Check every line of the records below for the string "point" and copy the ones that have it.

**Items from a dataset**
::::

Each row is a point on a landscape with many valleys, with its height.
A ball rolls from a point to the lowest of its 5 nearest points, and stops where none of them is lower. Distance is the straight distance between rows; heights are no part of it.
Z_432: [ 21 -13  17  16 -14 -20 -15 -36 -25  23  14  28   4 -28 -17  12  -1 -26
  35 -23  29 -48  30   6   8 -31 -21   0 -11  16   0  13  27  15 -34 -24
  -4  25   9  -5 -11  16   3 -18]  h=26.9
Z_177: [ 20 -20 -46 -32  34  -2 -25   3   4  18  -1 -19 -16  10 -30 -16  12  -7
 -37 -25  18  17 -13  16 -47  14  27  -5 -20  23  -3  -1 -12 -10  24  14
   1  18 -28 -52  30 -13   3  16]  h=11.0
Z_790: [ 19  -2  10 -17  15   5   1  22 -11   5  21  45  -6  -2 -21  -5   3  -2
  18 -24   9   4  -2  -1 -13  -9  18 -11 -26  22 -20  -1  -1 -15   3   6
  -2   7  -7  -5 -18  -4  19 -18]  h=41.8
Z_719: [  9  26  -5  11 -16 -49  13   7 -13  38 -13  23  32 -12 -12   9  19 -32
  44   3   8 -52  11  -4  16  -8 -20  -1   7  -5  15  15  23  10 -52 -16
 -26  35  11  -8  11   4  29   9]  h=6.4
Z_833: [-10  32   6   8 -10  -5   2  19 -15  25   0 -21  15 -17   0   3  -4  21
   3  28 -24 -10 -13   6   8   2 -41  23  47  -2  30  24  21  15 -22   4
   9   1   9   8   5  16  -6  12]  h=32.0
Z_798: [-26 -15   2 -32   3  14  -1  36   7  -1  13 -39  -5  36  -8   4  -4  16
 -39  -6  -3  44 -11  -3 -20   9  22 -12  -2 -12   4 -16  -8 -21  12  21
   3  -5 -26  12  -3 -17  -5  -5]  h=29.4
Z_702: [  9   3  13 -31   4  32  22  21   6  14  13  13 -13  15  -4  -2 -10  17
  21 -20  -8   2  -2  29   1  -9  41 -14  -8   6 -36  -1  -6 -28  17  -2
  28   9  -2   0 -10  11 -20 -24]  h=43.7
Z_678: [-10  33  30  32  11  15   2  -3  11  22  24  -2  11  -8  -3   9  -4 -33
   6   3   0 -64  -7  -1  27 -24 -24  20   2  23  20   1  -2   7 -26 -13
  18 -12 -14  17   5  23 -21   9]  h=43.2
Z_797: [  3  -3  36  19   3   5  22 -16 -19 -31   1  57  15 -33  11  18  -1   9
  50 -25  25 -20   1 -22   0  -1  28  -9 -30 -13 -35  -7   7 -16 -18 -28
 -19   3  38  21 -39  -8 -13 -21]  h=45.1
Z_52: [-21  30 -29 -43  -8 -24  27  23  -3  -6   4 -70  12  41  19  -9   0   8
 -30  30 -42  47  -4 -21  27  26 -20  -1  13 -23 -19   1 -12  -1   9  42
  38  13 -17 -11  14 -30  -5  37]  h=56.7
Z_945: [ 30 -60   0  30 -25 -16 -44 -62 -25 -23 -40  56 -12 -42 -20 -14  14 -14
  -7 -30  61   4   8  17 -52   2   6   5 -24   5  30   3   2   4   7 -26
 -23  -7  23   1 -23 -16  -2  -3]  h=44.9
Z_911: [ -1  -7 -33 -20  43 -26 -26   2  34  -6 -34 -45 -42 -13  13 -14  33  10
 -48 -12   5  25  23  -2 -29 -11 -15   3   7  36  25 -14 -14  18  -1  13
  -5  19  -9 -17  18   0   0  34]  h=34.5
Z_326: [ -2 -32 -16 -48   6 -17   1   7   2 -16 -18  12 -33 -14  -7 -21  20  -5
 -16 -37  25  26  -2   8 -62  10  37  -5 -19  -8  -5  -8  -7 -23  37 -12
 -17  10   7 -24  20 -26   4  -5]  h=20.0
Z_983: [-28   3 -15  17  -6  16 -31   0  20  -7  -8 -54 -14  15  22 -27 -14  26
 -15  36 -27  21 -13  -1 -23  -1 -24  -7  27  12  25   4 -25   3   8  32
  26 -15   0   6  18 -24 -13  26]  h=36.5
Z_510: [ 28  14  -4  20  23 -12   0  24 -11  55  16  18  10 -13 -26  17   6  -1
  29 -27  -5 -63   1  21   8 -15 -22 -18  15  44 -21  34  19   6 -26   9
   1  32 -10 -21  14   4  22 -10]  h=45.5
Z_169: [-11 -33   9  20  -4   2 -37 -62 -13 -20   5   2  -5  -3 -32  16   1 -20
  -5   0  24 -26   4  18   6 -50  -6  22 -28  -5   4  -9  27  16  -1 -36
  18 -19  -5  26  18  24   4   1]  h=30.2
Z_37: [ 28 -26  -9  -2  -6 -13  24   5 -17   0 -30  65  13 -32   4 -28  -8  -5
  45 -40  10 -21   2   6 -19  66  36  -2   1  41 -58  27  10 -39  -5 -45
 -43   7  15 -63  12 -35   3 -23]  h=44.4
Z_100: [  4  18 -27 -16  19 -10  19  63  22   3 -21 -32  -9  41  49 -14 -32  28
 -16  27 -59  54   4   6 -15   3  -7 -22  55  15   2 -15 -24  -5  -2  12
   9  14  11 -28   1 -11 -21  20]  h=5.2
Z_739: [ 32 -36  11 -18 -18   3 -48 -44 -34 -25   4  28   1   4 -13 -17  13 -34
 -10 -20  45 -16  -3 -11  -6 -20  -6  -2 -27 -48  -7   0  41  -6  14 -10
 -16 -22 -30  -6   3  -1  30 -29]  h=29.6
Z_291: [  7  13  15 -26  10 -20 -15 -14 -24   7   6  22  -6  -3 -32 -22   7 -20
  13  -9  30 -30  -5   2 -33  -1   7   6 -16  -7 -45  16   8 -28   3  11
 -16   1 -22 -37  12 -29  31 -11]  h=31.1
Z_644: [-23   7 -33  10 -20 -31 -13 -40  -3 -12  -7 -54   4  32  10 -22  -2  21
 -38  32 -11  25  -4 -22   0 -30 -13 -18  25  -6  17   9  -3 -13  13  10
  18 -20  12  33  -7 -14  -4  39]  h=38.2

::::

**WRITTEN RESPONSE**
Each row is a point on a landscape with many valleys, with its height.
A ball rolls from a point to the lowest of its 5 nearest points, and stops where none of them is lower. Distance is the straight distance between rows; heights are no part of it.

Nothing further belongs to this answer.